Activity:
How many lines in the entries below contain the word "when"? Answer with the number and nothing else.

Records excerpted from a collection:
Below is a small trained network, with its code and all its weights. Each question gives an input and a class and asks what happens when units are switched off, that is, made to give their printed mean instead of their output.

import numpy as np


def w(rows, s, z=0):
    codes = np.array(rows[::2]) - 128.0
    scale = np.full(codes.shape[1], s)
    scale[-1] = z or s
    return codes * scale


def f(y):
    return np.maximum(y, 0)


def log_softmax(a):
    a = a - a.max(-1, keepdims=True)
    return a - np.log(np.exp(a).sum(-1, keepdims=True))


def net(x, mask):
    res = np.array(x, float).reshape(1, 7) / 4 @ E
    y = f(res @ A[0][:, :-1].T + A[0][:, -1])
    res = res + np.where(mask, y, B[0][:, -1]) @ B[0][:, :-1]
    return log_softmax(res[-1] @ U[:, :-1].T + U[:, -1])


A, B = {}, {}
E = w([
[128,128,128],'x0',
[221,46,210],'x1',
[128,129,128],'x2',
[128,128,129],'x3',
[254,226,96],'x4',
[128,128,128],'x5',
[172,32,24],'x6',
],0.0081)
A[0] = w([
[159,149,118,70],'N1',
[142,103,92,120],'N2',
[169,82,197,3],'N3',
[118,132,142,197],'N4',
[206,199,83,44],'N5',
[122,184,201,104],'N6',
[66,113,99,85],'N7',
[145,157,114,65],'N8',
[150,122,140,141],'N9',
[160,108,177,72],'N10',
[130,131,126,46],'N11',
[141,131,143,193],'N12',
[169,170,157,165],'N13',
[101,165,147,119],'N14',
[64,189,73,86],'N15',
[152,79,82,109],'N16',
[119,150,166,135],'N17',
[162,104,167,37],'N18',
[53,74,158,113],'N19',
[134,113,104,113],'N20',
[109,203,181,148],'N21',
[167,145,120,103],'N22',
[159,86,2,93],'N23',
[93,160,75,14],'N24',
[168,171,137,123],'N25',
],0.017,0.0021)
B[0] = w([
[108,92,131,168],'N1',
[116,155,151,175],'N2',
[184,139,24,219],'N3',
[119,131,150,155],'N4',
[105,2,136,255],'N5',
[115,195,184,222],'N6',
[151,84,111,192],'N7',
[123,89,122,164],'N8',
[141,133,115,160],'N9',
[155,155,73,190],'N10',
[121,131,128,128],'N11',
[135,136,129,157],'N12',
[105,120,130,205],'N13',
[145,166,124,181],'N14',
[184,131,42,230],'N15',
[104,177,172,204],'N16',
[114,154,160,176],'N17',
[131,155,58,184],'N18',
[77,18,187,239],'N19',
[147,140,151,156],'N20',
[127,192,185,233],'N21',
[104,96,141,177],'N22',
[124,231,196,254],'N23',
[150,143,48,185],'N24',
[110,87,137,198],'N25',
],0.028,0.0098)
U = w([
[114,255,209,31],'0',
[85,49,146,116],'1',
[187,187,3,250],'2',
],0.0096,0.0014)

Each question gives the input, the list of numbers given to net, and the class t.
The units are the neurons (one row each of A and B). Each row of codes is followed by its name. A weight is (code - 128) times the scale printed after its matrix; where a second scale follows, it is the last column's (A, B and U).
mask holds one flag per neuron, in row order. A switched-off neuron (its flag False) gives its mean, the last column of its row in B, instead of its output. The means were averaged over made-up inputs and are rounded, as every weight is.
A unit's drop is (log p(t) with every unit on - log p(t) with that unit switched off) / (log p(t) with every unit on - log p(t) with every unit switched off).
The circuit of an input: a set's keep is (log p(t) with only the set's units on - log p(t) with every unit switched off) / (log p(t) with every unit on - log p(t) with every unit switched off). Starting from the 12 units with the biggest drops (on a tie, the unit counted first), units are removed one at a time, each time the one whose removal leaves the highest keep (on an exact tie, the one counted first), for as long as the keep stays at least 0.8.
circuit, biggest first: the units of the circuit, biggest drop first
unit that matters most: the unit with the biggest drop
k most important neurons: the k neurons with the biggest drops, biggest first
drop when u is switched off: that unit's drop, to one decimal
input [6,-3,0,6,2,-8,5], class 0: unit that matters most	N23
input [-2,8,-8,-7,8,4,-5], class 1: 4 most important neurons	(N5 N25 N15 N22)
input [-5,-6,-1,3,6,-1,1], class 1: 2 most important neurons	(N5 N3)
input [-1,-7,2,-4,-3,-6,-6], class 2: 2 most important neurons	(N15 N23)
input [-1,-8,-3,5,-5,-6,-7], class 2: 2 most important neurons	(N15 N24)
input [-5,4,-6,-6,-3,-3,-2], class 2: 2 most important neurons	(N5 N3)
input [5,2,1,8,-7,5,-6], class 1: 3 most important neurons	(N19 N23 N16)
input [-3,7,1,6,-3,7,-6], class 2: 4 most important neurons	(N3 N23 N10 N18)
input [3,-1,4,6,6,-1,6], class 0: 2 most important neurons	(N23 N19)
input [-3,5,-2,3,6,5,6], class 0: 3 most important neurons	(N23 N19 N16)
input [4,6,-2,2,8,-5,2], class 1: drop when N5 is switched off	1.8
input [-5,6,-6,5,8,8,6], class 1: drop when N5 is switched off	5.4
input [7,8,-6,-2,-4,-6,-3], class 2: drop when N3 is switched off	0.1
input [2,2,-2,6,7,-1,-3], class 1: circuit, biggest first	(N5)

---

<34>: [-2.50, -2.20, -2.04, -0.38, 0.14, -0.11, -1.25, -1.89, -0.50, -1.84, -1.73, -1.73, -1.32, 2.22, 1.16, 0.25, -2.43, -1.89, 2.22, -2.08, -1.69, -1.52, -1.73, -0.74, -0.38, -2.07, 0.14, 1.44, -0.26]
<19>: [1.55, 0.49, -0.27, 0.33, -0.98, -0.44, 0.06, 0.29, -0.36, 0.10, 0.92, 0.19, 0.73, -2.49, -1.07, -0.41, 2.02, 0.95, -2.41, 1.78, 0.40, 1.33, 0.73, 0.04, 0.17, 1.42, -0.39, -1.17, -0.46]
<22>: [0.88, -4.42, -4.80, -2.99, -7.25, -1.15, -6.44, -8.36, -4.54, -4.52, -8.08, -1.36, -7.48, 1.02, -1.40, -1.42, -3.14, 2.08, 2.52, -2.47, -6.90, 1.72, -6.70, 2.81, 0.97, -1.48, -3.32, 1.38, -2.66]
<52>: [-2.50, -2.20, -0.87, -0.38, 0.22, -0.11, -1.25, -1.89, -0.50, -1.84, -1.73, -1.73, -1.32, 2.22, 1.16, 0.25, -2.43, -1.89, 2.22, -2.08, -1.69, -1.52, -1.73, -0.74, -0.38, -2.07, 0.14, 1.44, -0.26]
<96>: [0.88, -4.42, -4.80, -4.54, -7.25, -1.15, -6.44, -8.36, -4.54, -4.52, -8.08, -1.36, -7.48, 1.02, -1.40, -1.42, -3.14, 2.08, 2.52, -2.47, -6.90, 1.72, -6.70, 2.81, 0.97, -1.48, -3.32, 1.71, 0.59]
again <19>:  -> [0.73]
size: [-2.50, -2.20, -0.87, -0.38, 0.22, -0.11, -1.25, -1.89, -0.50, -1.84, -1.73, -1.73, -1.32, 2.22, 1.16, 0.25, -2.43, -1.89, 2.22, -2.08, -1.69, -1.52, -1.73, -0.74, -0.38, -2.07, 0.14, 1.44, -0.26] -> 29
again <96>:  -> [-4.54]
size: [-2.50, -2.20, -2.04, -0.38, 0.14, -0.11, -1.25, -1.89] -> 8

* * *

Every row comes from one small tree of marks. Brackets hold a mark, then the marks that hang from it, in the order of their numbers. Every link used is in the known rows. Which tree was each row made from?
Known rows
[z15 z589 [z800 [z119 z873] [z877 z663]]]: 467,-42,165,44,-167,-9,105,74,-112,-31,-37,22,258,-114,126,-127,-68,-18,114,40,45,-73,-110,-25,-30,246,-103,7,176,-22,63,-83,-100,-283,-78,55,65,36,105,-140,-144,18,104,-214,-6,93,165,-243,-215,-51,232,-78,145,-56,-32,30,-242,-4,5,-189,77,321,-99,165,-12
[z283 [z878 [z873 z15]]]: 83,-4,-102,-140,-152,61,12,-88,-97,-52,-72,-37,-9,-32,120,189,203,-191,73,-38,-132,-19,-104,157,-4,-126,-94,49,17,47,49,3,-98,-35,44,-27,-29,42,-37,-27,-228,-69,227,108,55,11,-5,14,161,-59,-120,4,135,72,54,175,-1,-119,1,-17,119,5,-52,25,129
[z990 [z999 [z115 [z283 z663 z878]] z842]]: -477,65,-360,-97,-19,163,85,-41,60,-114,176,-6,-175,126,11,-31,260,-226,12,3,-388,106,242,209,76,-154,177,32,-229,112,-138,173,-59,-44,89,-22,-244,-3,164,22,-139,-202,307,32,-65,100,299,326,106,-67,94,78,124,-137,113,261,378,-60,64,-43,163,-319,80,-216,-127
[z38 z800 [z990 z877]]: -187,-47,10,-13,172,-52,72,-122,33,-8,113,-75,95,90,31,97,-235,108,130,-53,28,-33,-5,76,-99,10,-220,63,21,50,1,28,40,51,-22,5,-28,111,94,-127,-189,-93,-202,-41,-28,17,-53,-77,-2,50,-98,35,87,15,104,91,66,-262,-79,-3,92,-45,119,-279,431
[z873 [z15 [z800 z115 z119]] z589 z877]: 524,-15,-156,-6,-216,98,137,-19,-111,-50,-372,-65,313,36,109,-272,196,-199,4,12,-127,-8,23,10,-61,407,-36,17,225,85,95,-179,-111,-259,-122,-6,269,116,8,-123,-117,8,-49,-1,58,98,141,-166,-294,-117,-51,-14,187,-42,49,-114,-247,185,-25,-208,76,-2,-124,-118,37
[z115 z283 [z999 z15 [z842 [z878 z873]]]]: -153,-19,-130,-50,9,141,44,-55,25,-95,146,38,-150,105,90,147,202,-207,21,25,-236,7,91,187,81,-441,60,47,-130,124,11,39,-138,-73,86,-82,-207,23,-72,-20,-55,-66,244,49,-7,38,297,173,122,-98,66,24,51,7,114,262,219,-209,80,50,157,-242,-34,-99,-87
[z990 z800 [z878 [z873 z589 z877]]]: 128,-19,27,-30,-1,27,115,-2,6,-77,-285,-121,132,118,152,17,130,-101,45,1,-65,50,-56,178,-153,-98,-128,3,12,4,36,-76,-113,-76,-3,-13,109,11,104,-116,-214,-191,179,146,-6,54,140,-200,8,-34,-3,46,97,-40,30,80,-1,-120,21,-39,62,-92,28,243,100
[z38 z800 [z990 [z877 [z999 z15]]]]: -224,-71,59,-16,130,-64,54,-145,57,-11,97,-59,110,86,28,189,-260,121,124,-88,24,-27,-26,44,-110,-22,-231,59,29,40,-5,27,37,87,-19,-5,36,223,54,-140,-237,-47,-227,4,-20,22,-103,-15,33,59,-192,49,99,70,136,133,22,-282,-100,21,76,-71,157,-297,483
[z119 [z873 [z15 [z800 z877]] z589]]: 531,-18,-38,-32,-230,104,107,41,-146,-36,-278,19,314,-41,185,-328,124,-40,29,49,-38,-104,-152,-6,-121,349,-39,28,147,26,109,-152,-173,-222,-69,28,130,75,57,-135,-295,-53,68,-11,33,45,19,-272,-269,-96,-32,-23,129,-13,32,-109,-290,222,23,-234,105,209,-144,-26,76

Exercise solution:
5